**ACTION ITEM**
Return every line below exactly, leaving nothing out.

##### DATA EXTRACT

[[104 117 137 134 111]
 [106 106 132 134 113]
 [122 150 134 134 104]] yields 132

[[129 136 154 138 108 132]
 [135 152 108 149 102 120]] yields 108

[[113 125 126 119 127]
 [141 102 148 133 143]
 [152 126 133 136 130]] yields 148

[[137 139 110 134 119 118]
 [125 127 139 106 125 135]] yields 139

[[120 154 124 114 121 143 125]
 [148 113 143 113 130 104 119]
 [115 113 112 125 147 143 134]] yields 143

[[148 145 110 109 146 148 110]
 [109 111 109 110 150 148 145]] yields 109

[[129 136 129 141 129 123]
 [116 140 108 137 135 112]
 [139 118 127 124 147 154]] yields 108

[[130 132 135 128 114 132 148]
 [135 133 133 119 125 125 100]] yields 133

[[145 117 124 137 105]
 [147 154 123 113  99]
 [135 149 114 111 131]] yields 123

[[143 143 115 108]
 [116 131 127 101]
 [104 121 138 119]] yields 127
---
[[130 104 103 134 133 115]
 [136 117 112 135 144 156]
 [139 140 139 109 125 107]] Out: 133

[127 149 143 109 142 124] Out: 142

[[138 126 118 117 130 122]
 [115 133 150 135 122 146]] Out: 130

[122 114  98 129 118 135] Out: 118

[[115 139 131 135 112 124]
 [125 130 109 130 122 117]
 [110 106 121 142 142 103]] Out: 112

[115 117 137 114 100 104] Out: 100

[[123 128 127 129 135 128]
 [119 128 127 128 138 128]
 [116 129 129 129 158 128]] Out: 135

[[118 152 130 105 115 132]
 [138 153 114 135 129 139]] Out: 115

[[131 138 128 125 127 153]
 [122 127 125 143 135 112]] Out: 127

[[116 138 129 147 147 131]
 [119 145 139 140 153 130]] Out: 147
---
[[128 128 142 128 122 127 127]
 [128 129 153 128 142 127 126]
 [127 129 122 128 123 128 128]] ⇒ 142

[[116 118 139 103 113 115]
 [108 119 107 128 114 118]
 [104 117 113 112 112 120]] ⇒ 128

[[138 137 135 137 141 137]
 [119 126 105 135 150 134]
 [119 124 113 137 139 136]] ⇒ 135

[[126  99 109 135 138]
 [104 153 128 129 133]
 [121 136 141  98 117]] ⇒ 128

[[136 116 121 126 110 157 125]
 [122 135 158 129 138 141 123]
 [124 122 128 125 132 122 130]] ⇒ 138

[[110 128 128 131  99 144 125]
 [124 129 127 127 122 140 107]
 [137 128 127 127 147 120 123]] ⇒ 122
---
[125 153 131 141 112 102]: 153
[117 129 133 100]: 129
[134 126 109 105]: 126
[105 135 136 140 130]: 135
[126 104 128 139]: 104
[112 123 124 128 152 133]: 123
[134 125 130 110 149]: 125
[107 157 121 127 127 123]: 157
[129 110 114 153 139 108 120]: 110
[117 129 122 118 112 154]: 129
---
[115 150 147 120 114 140] ==> 140

[117 155 108 150] ==> 117

[[132 109 151 143 135 146]
 [132 129 134 113 128 139]] ==> 143

[100 106 111 110 105 112] ==> 110

[116 110 147 130 158] ==> 130

[131 102 112 101 123 143 137] ==> 131
---
[121 131 133 144 106] result: 131
[142 155 139 112 110 135 136] result: 136
[152 119 135 107 120] result: 120
[115 112 101 119 117] result: 115
[109 143 130 126 127 100 128] result: 127
[146 146 107 118 115] result: 118
[121 108 145 140 101 141 124] result: 124
[104 147 105 119 157] result: 119
[121 136 126 128 103] result: 126
[149 106 127 121 138] result: 127
---
[[136 121 132 125 118 131 104]
 [137 115 147 142 131 136 135]
 [127 142 120 122 123 120 123]] Answer: 127

[[110 106 127 121 126 122 108]
 [129 128 129 127 128 128 127]
 [141 149 131 135 130 136 156]] Answer: 141

[[136 126 133 125]
 [126 135 107 139]
 [132 120 137 108]] Answer: 132

[[145 126 143 135 131]
 [101 141 103 110 144]
 [128 123 121 130 126]] Answer: 128

[[149 132 132 130]
 [152 129 131 131]
 [153 129 131 129]] Answer: 153

[[143 128  99 127 146 120 123]
 [113 123 134 150 118 152 155]
 [126 119 157 139 111 120 107]] Answer: 126
---
[111 139 101 145 128] -> 101
[104 127 149 103 115] -> 149
[145 139 153 146 145] -> 153
[111 133 136 144 104] -> 136
[116 124 129 144 104] -> 129
[139 141 151 125 137] -> 151
---
[130 129 133 139 105 125] gives 133
[122 140 105 133 129] gives 105
[101 144 125 121 148  99] gives 125
[116 113 137 127 158 122 156] gives 137
[123 120 121 100 150 141 124] gives 121
[116 105 127 124 138 123 122] gives 127
[131 105 103 145] gives 103
[151 126 152 147] gives 152
---
[[125 126 128 149 125 128 139]
 [124 113 137 130 138 121 139]
 [125 136 116 137 130 139 123]] >> 125

[[118 100 127 132]
 [148 141 145 132]
 [124 124 114 138]] >> 100

[[118 132 147 104 122]
 [123 140 148 109 115]
 [124 142 148 111 113]] >> 147

[[118 127 107 113 114 115 128]
 [145 111 151 136 102 125 136]
 [102 146 115 128 141 156 123]] >> 114

[[115 106 129 137 135 143]
 [118 107 128 140 140 141]
 [129 112 126 140 126 134]] >> 137

[[128 126 126 128 128 130 132]
 [150 101 141 127 122 123 118]
 [150 105 141 128 124 120 116]] >> 128

[[120 113 155 112]
 [156 134 109 124]
 [147 139 105 141]] >> 113

[[108 117 116 154 124 146]
 [129 128 147 118 139 123]
 [115 112 114 128 114 113]] >> 154

[[122 136 140 150]
 [146 105  98 120]
 [113 112 107 142]] >> 136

##########

**TASK SOLUTION**
[[104 117 137 134 111]
 [106 106 132 134 113]
 [122 150 134 134 104]] yields 132

[[129 136 154 138 108 132]
 [135 152 108 149 102 120]] yields 108

[[113 125 126 119 127]
 [141 102 148 133 143]
 [152 126 133 136 130]] yields 148

[[137 139 110 134 119 118]
 [125 127 139 106 125 135]] yields 139

[[120 154 124 114 121 143 125]
 [148 113 143 113 130 104 119]
 [115 113 112 125 147 143 134]] yields 143

[[148 145 110 109 146 148 110]
 [109 111 109 110 150 148 145]] yields 109

[[129 136 129 141 129 123]
 [116 140 108 137 135 112]
 [139 118 127 124 147 154]] yields 108

[[130 132 135 128 114 132 148]
 [135 133 133 119 125 125 100]] yields 133

[[145 117 124 137 105]
 [147 154 123 113  99]
 [135 149 114 111 131]] yields 123

[[143 143 115 108]
 [116 131 127 101]
 [104 121 138 119]] yields 127
---
[[130 104 103 134 133 115]
 [136 117 112 135 144 156]
 [139 140 139 109 125 107]] Out: 133

[127 149 143 109 142 124] Out: 142

[[138 126 118 117 130 122]
 [115 133 150 135 122 146]] Out: 130

[122 114  98 129 118 135] Out: 118

[[115 139 131 135 112 124]
 [125 130 109 130 122 117]
 [110 106 121 142 142 103]] Out: 112

[115 117 137 114 100 104] Out: 100

[[123 128 127 129 135 128]
 [119 128 127 128 138 128]
 [116 129 129 129 158 128]] Out: 135

[[118 152 130 105 115 132]
 [138 153 114 135 129 139]] Out: 115

[[131 138 128 125 127 153]
 [122 127 125 143 135 112]] Out: 127

[[116 138 129 147 147 131]
 [119 145 139 140 153 130]] Out: 147
---
[[128 128 142 128 122 127 127]
 [128 129 153 128 142 127 126]
 [127 129 122 128 123 128 128]] ⇒ 142

[[116 118 139 103 113 115]
 [108 119 107 128 114 118]
 [104 117 113 112 112 120]] ⇒ 128

[[138 137 135 137 141 137]
 [119 126 105 135 150 134]
 [119 124 113 137 139 136]] ⇒ 135

[[126  99 109 135 138]
 [104 153 128 129 133]
 [121 136 141  98 117]] ⇒ 128

[[136 116 121 126 110 157 125]
 [122 135 158 129 138 141 123]
 [124 122 128 125 132 122 130]] ⇒ 138

[[110 128 128 131  99 144 125]
 [124 129 127 127 122 140 107]
 [137 128 127 127 147 120 123]] ⇒ 122
---
[125 153 131 141 112 102]: 153
[117 129 133 100]: 129
[134 126 109 105]: 126
[105 135 136 140 130]: 135
[126 104 128 139]: 104
[112 123 124 128 152 133]: 123
[134 125 130 110 149]: 125
[107 157 121 127 127 123]: 157
[129 110 114 153 139 108 120]: 110
[117 129 122 118 112 154]: 129
---
[115 150 147 120 114 140] ==> 140

[117 155 108 150] ==> 117

[[132 109 151 143 135 146]
 [132 129 134 113 128 139]] ==> 143

[100 106 111 110 105 112] ==> 110

[116 110 147 130 158] ==> 130

[131 102 112 101 123 143 137] ==> 131
---
[121 131 133 144 106] result: 131
[142 155 139 112 110 135 136] result: 136
[152 119 135 107 120] result: 120
[115 112 101 119 117] result: 115
[109 143 130 126 127 100 128] result: 127
[146 146 107 118 115] result: 118
[121 108 145 140 101 141 124] result: 124
[104 147 105 119 157] result: 119
[121 136 126 128 103] result: 126
[149 106 127 121 138] result: 127
---
[[136 121 132 125 118 131 104]
 [137 115 147 142 131 136 135]
 [127 142 120 122 123 120 123]] Answer: 127

[[110 106 127 121 126 122 108]
 [129 128 129 127 128 128 127]
 [141 149 131 135 130 136 156]] Answer: 141

[[136 126 133 125]
 [126 135 107 139]
 [132 120 137 108]] Answer: 132

[[145 126 143 135 131]
 [101 141 103 110 144]
 [128 123 121 130 126]] Answer: 128

[[149 132 132 130]
 [152 129 131 131]
 [153 129 131 129]] Answer: 153

[[143 128  99 127 146 120 123]
 [113 123 134 150 118 152 155]
 [126 119 157 139 111 120 107]] Answer: 126
---
[111 139 101 145 128] -> 101
[104 127 149 103 115] -> 149
[145 139 153 146 145] -> 153
[111 133 136 144 104] -> 136
[116 124 129 144 104] -> 129
[139 141 151 125 137] -> 151
---
[130 129 133 139 105 125] gives 133
[122 140 105 133 129] gives 105
[101 144 125 121 148  99] gives 125
[116 113 137 127 158 122 156] gives 137
[123 120 121 100 150 141 124] gives 121
[116 105 127 124 138 123 122] gives 127
[131 105 103 145] gives 103
[151 126 152 147] gives 152
---
[[125 126 128 149 125 128 139]
 [124 113 137 130 138 121 139]
 [125 136 116 137 130 139 123]] >> 125

[[118 100 127 132]
 [148 141 145 132]
 [124 124 114 138]] >> 100

[[118 132 147 104 122]
 [123 140 148 109 115]
 [124 142 148 111 113]] >> 147

[[118 127 107 113 114 115 128]
 [145 111 151 136 102 125 136]
 [102 146 115 128 141 156 123]] >> 114

[[115 106 129 137 135 143]
 [118 107 128 140 140 141]
 [129 112 126 140 126 134]] >> 137

[[128 126 126 128 128 130 132]
 [150 101 141 127 122 123 118]
 [150 105 141 128 124 120 116]] >> 128

[[120 113 155 112]
 [156 134 109 124]
 [147 139 105 141]] >> 113

[[108 117 116 154 124 146]
 [129 128 147 118 139 123]
 [115 112 114 128 114 113]] >> 154

[[122 136 140 150]
 [146 105  98 120]
 [113 112 107 142]] >> 136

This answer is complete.